* [TO DO]: The expected output is exactly the lines below, starting at the line with "(3): [ -5.7 -16.4" and ending at the line with "-5.3] => 8, 3, 4, 2", both included; no other line belongs in it.

INFORMATION SHOWN Start Marker

Each wall is flat, endless, passes through zero and stands at right angles to its row. A trip goes straight from one point to another. List the walls that it crosses, first one first.

Walls:
(1): [-3.5  9.7  9.4]
(2): [-10.6   1.6  -8.1]
(3): [-9.6 12.9 -8.2]
(4): [-26.2   7.5  42.5]
(5): [  9.3   4.5 -14.1]
Trips:
[ -3.8 -29.2  19.9] to [-28.9  10.1 -16.8] => 2, 3, 1, 5
[ 23.8   5.1 -12.6] to [-28.4   8.1 -33.3] => 3, 2
[23.7  0.9  9.9] to [ -3.8  -9.3 -18.5] => 1, 2, 3
[-31.1  21.2  -1.5] to [  4.4 -31.7  25.2] => 3, 2, 1
[  5.5 -11.3 -34.3] to [ -7.2 -10.8  13.3] => 3, 5, 4, 2, 1
[-14.0  -1.1 -15.7] to [ -6.9  -2.4 -19.8] => none
[-16.9   3.3 -36.4] to [  5.6 -14.5  -2.7] => 3, 2
[ -2.7  -5.0 -11.1] to [  5.8  30.8 -20.4] => 1
[-24.3  37.7  -9.1] to [-31.5   3.4  24.3] => 5
[-21.2  30.8  -3.0] to [ 25.7 -28.9  15.3] => 2, 3, 1, 4

Walls:
(1): [-18.5  29.3  22.6  29.7 -29.4   2.3   2.1  -7.3]
(2): [ 26.6  14.0 -37.9   2.5  56.9 -35.5  -9.1  39.5]
(3): [ -9.6   8.6  20.6 -14.2 -35.4 -22.2  23.7   7.6]
(4): [-14.2 -13.4  -7.3 -11.5  19.2  12.3   7.2  10.9]
(5): [  9.6   0.4   8.9 -13.2   6.3 -23.4 -17.9  -0.5]
(6): [  9.9 -10.5 -39.7  44.6   7.8 -15.3  -9.4   8.9]
(7): [-25.3  14.1  11.1  15.3  -5.2  -0.8 -10.0  -4.7]
(8): [ -8.0   8.2  -3.5 -13.8   5.6  19.4  -8.6  28.2]
Trips:
[ 32.1 -10.2   3.4  27.9 -30.5  45.2 -16.4 -16.6] to [-46.4  -6.6 -10.1 -13.8   3.6  -1.3  20.8 -14.2] => 7, 6, 4, 3
[  4.5 -25.2  29.3  -1.0   5.3   8.4 -16.8  10.3] to [-28.4 -11.6  -5.8  -1.8  41.4   1.3 -30.9  23.5] => 7, 2, 6
[  4.2  22.0   0.3 -17.2  10.2   1.5 -16.4  28.7] to [  0.5 -16.9   2.4 -19.0 -20.7 -30.4  35.2  -1.6] => 3, 8, 4, 2
[ 21.6 -11.2  34.2   4.4 -11.2  -8.8  34.8  15.5] to [-25.8   9.3 -25.9 -19.4  13.3 -26.7   5.8   1.1] => 5, 2, 1, 4, 8, 6, 7

Walls:
(1): [ 15.9  20.5   1.1 -21.9   0.4  -3.9   2.8  -8.0 -10.3  35.2  -7.6]
(2): [  7.6   0.9 -23.6  12.9 -42.6 -12.5   2.0   1.9  10.9  32.9  23.5]
(3): [ 13.2  15.9  -7.1 -19.2  -3.0   7.4  17.1   1.8 -18.0 -20.2  20.7]
(4): [ 18.4  -1.5   8.8  10.9  -7.7  -1.5 -22.4  -7.7 -21.5   9.2  17.4]
(5): [ 18.2  40.4 -11.6  22.0   8.1   1.1  22.3 -12.7  24.9  28.1 -16.1]
Trips:
[ -1.5  10.4 -15.5 -12.7 -28.3   1.3   1.7 -21.6 -25.3  32.5   1.6] to [ 13.0  -4.6  12.7 -21.8  11.9 -45.1 -35.0  -8.8  -3.1  -5.9 -14.4] => 5, 3, 2
[-22.1 -28.2  10.2  15.4 -12.6   4.5  10.4  22.8   6.8 -23.5  29.8] to [-19.9  11.9 -23.2   2.2  38.8  20.6 -13.9 -12.2  -5.8  -1.0  10.7] => 2, 5
[-19.5   1.1  -0.8 -19.7   4.1   2.4 -19.7   2.7  -3.5  -7.5  20.6] to [ -0.9  10.0  18.8   7.8 -32.5 -24.5  37.5 -26.6   7.6 -10.6 -23.6] => 4, 2, 5, 1, 3
[  8.2 -14.3 -22.0 -23.6   4.6 -40.2  -0.3 -21.6  21.8  -2.4   7.9] to [-24.5 -14.0 -11.6   6.5  -0.8   5.1   5.3 -24.4 -41.7 -35.9  -7.3] => 3, 1, 2, 4

Walls:
(1): [ 19.6  11.3   6.2  -0.4  39.9 -22.4  20.2  38.3  -2.5  -4.4  -9.6 -15.5
 -34.4 -12.7  23.5   9.3 -19.8  -1.3]
(2): [ 32.0   2.3 -13.0 -12.3  13.2  -8.1 -12.0  -2.7  11.7  27.0  16.4   3.3
  -9.7  45.2   9.2 -21.3 -11.0  20.2]
(3): [ -5.7 -16.4 -22.4 -12.3  -0.3 -26.0  39.0  -0.7   4.8  21.0 -13.7 -17.7
  13.0 -32.5  -2.1 -15.2   9.9   8.7]
(4): [  7.7  12.5  19.1 -27.1  -1.1   1.7 -17.2  14.6  22.0 -23.0  -7.4   2.5
   6.5  -4.6 -15.6  34.4  -3.8 -22.4]
(5): [  2.3  29.0   6.8  -0.6  -7.4 -16.2  12.7  26.7 -40.3  25.6 -28.2 -11.0
  -0.8 -43.3  -2.2   6.9  17.7  10.0]
(6): [-25.4 -17.7 -39.4 -34.1   2.2 -20.2  11.1 -25.5  -3.6 -10.2   1.0 -13.7
 -13.6  13.9 -15.9   3.5  39.0  -6.5]
(7): [  4.3 -20.4  -3.7  -4.4  18.3 -19.5 -39.2 -15.1  43.7  29.1   0.3  12.6
   7.8 -11.2   3.4   2.2 -34.3 -22.7]
(8): [ 50.3  26.7  15.3   7.0  21.9 -17.2 -11.9  14.2 -18.7   2.2   7.5   6.2
 -12.3  -0.5  12.4  10.1   9.5  40.8]
Trips:
[ 12.8  -0.6 -21.5  22.2  -6.5 -25.1  16.2  -3.4  -1.6  12.3  16.7  -8.3
  -7.4 -19.1   4.1   4.7  13.0  13.1] to [-22.5 -17.1 -18.7  -6.8 -27.5  10.5  -8.6  -3.2  -5.8  23.4  25.4   8.4
   2.4  -7.8  37.9  -1.4 -44.7   1.0] => 7, 6, 8, 1, 5
[-16.6   1.3   9.9  15.2  -7.5  17.9  15.9  -5.3  11.0   5.9  12.4 -13.2
  43.2  -5.9  -6.3   3.0 -37.9  24.4] to [ -2.5 -11.6 -25.1  16.4  17.2   2.8  13.0  -3.1   9.7  35.6  27.6  12.2
   4.0  29.8 -24.6 -10.7 -14.9  17.0] => 2, 6
[ 36.5 -15.3  -3.3 -22.1   6.4  -2.6  12.7  13.7  19.4  13.9  -3.1  12.1
   4.9  22.2 -12.4 -12.5  39.5   9.2] to [  6.8   7.8  -1.7   9.2 -26.9  38.9  -4.3 -15.5  -2.1  -4.3   7.8  -8.8
   9.7  10.2 -31.5   0.5  -3.9 -20.4] => 3, 8, 2, 6
[-12.6  23.9  -5.4   0.5  24.5 -15.2 -27.6  -8.8  12.4 -16.8  16.6   0.6
  10.6 -30.2 -13.0  14.2 -15.1  -3.6] to [ -4.5  -8.8   0.9   2.8 -38.8   0.2  31.5 -16.1  19.3  20.2 -18.8  25.9
 -19.0   0.5  37.3   2.0 -44.3  -5.3] => 8, 3, 4, 2
[  7.9   0.2  15.1  11.7 -25.6   4.7  36.3  -2.7 -14.0  -2.2 -16.3  -1.6
  19.8  27.0  30.6  -0.3  -4.0   7.9] to [ 40.6 -35.4  17.7   1.5  14.9 -18.5   1.2   0.4  30.6  -4.1   6.6  13.3
   2.7  -6.3  23.1  -2.7   4.4  15.8] => 1, 5, 7, 4
[ -6.0 -21.2 -17.1  22.4  21.9 -36.5  -6.2  -8.6 -10.4   5.2 -14.7  11.3
 -13.3 -27.8 -17.4   9.4 -25.3  17.5] to [-15.6  17.2  -2.4 -10.0 -28.4  12.2 -10.9   3.1  15.2 -11.2  15.9 -10.2
   1.8   1.0  14.1  32.8 -18.7  -4.9] => 6, 4, 8, 3, 5, 1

INFORMATION SHOWN End Marker

* [SOLUTION TO THE PROBLEM]:
(3): [ -5.7 -16.4 -22.4 -12.3  -0.3 -26.0  39.0  -0.7   4.8  21.0 -13.7 -17.7
  13.0 -32.5  -2.1 -15.2   9.9   8.7]
(4): [  7.7  12.5  19.1 -27.1  -1.1   1.7 -17.2  14.6  22.0 -23.0  -7.4   2.5
   6.5  -4.6 -15.6  34.4  -3.8 -22.4]
(5): [  2.3  29.0   6.8  -0.6  -7.4 -16.2  12.7  26.7 -40.3  25.6 -28.2 -11.0
  -0.8 -43.3  -2.2   6.9  17.7  10.0]
(6): [-25.4 -17.7 -39.4 -34.1   2.2 -20.2  11.1 -25.5  -3.6 -10.2   1.0 -13.7
 -13.6  13.9 -15.9   3.5  39.0  -6.5]
(7): [  4.3 -20.4  -3.7  -4.4  18.3 -19.5 -39.2 -15.1  43.7  29.1   0.3  12.6
   7.8 -11.2   3.4   2.2 -34.3 -22.7]
(8): [ 50.3  26.7  15.3   7.0  21.9 -17.2 -11.9  14.2 -18.7   2.2   7.5   6.2
 -12.3  -0.5  12.4  10.1   9.5  40.8]
Trips:
[ 12.8  -0.6 -21.5  22.2  -6.5 -25.1  16.2  -3.4  -1.6  12.3  16.7  -8.3
  -7.4 -19.1   4.1   4.7  13.0  13.1] to [-22.5 -17.1 -18.7  -6.8 -27.5  10.5  -8.6  -3.2  -5.8  23.4  25.4   8.4
   2.4  -7.8  37.9  -1.4 -44.7   1.0] => 7, 6, 8, 1, 5
[-16.6   1.3   9.9  15.2  -7.5  17.9  15.9  -5.3  11.0   5.9  12.4 -13.2
  43.2  -5.9  -6.3   3.0 -37.9  24.4] to [ -2.5 -11.6 -25.1  16.4  17.2   2.8  13.0  -3.1   9.7  35.6  27.6  12.2
   4.0  29.8 -24.6 -10.7 -14.9  17.0] => 2, 6
[ 36.5 -15.3  -3.3 -22.1   6.4  -2.6  12.7  13.7  19.4  13.9  -3.1  12.1
   4.9  22.2 -12.4 -12.5  39.5   9.2] to [  6.8   7.8  -1.7   9.2 -26.9  38.9  -4.3 -15.5  -2.1  -4.3   7.8  -8.8
   9.7  10.2 -31.5   0.5  -3.9 -20.4] => 3, 8, 2, 6
[-12.6  23.9  -5.4   0.5  24.5 -15.2 -27.6  -8.8  12.4 -16.8  16.6   0.6
  10.6 -30.2 -13.0  14.2 -15.1  -3.6] to [ -4.5  -8.8   0.9   2.8 -38.8   0.2  31.5 -16.1  19.3  20.2 -18.8  25.9
 -19.0   0.5  37.3   2.0 -44.3  -5.3] => 8, 3, 4, 2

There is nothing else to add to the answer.